» Activity
The entries below contain a line with "input Ω π Ω" and a line with "input β η η". Quote exactly those two lines and all lines between them.
── Information provided
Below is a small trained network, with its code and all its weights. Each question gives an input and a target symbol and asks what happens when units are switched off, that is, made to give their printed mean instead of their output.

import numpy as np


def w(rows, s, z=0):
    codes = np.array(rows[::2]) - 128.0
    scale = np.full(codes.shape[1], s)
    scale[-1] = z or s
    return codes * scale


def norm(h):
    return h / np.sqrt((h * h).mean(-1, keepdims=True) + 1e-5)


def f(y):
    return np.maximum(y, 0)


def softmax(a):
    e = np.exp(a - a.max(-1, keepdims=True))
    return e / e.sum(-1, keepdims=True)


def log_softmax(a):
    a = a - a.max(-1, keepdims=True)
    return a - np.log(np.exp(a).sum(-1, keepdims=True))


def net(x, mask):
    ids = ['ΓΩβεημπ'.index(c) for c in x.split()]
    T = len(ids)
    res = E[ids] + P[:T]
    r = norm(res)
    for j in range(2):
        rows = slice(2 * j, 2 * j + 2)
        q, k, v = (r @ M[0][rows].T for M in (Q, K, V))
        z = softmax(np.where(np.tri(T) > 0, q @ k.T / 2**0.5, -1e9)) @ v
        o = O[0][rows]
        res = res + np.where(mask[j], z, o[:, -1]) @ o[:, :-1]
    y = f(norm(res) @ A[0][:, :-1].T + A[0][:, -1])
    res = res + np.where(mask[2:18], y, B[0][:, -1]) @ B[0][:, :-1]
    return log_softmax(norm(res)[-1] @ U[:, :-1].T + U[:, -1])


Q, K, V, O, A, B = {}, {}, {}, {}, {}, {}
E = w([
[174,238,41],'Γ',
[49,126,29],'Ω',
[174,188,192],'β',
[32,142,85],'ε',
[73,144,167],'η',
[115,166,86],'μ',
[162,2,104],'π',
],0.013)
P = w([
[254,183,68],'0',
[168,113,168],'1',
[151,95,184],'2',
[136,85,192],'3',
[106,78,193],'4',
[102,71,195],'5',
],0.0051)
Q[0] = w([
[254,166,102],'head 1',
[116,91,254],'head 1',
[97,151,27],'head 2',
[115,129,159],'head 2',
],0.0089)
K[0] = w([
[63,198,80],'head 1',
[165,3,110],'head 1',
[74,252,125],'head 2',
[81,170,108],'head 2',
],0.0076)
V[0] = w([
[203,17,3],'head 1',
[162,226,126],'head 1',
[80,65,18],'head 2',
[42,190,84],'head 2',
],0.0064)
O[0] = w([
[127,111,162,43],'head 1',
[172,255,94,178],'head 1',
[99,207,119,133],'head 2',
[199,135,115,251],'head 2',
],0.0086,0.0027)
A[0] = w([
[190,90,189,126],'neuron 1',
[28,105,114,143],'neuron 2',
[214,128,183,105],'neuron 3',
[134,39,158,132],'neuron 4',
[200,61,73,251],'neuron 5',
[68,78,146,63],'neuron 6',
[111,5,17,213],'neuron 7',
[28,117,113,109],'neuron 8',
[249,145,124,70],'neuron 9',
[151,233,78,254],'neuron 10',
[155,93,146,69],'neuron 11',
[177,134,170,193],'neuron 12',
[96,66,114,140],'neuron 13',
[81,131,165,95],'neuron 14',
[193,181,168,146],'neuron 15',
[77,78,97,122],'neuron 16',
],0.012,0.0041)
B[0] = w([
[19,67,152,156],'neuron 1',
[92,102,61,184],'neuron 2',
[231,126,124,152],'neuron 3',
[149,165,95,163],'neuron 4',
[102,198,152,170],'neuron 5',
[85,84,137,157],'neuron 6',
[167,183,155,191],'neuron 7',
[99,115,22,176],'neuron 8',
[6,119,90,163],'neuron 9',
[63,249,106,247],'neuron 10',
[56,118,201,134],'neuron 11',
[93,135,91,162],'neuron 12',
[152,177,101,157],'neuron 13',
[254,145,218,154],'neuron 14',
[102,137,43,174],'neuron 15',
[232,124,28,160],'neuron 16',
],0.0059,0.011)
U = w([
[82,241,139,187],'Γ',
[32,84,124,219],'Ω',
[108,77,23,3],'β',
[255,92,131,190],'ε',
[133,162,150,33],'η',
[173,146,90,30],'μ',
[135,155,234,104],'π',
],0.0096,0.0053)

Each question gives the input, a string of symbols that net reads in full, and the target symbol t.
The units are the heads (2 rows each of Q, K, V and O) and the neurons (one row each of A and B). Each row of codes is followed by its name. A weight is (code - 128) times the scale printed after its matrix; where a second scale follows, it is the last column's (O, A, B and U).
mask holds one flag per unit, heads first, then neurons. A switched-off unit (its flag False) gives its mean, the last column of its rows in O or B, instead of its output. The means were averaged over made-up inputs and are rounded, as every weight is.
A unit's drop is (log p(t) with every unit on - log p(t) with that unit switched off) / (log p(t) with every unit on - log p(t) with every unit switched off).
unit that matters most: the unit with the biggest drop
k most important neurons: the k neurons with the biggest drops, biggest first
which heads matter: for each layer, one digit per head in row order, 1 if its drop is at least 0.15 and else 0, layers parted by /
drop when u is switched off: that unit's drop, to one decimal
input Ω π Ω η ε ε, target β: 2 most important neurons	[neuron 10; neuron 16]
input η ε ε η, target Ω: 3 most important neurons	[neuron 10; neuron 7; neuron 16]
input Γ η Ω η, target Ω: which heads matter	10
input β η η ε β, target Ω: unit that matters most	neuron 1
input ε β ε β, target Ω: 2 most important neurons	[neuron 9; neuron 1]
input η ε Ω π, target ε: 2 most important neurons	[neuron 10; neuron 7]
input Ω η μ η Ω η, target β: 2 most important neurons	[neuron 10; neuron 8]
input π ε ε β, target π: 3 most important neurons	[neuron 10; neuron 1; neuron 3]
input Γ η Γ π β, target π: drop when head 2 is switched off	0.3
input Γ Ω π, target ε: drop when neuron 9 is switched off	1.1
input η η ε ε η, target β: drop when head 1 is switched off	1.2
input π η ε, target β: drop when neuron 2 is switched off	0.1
────
── Information provided
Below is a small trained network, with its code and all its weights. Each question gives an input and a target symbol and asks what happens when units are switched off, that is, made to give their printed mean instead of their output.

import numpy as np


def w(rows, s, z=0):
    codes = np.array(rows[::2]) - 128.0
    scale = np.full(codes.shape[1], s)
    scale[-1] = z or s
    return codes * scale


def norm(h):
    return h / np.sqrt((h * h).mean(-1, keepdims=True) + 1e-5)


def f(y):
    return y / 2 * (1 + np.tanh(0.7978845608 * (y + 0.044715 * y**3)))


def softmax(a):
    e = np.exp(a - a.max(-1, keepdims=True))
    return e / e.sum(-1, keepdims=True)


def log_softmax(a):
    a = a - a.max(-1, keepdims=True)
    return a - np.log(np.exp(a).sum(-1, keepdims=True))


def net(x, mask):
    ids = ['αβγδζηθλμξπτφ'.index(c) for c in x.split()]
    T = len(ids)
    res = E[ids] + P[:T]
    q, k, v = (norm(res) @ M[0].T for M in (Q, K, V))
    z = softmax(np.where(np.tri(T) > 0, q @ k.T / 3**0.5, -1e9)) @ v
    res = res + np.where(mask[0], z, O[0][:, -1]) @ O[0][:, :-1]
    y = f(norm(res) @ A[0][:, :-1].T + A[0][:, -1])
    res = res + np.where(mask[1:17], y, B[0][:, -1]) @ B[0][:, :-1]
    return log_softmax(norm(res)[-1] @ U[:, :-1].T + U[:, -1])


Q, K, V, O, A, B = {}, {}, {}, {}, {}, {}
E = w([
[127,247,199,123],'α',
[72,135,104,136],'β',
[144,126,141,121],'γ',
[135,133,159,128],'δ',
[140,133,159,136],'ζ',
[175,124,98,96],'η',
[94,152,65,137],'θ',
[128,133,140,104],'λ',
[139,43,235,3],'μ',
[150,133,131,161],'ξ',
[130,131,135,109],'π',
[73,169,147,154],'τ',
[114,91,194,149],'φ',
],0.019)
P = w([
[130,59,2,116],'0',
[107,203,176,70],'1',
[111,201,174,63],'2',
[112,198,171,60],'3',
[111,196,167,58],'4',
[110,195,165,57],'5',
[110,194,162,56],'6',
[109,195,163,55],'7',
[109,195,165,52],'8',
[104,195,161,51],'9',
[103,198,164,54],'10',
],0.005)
────
» Answer to this task
input Ω π Ω η ε ε, target β: 2 most important neurons	[neuron 10; neuron 16]
input η ε ε η, target Ω: 3 most important neurons	[neuron 10; neuron 7; neuron 16]
input Γ η Ω η, target Ω: which heads matter	10
input β η η ε β, target Ω: unit that matters most	neuron 1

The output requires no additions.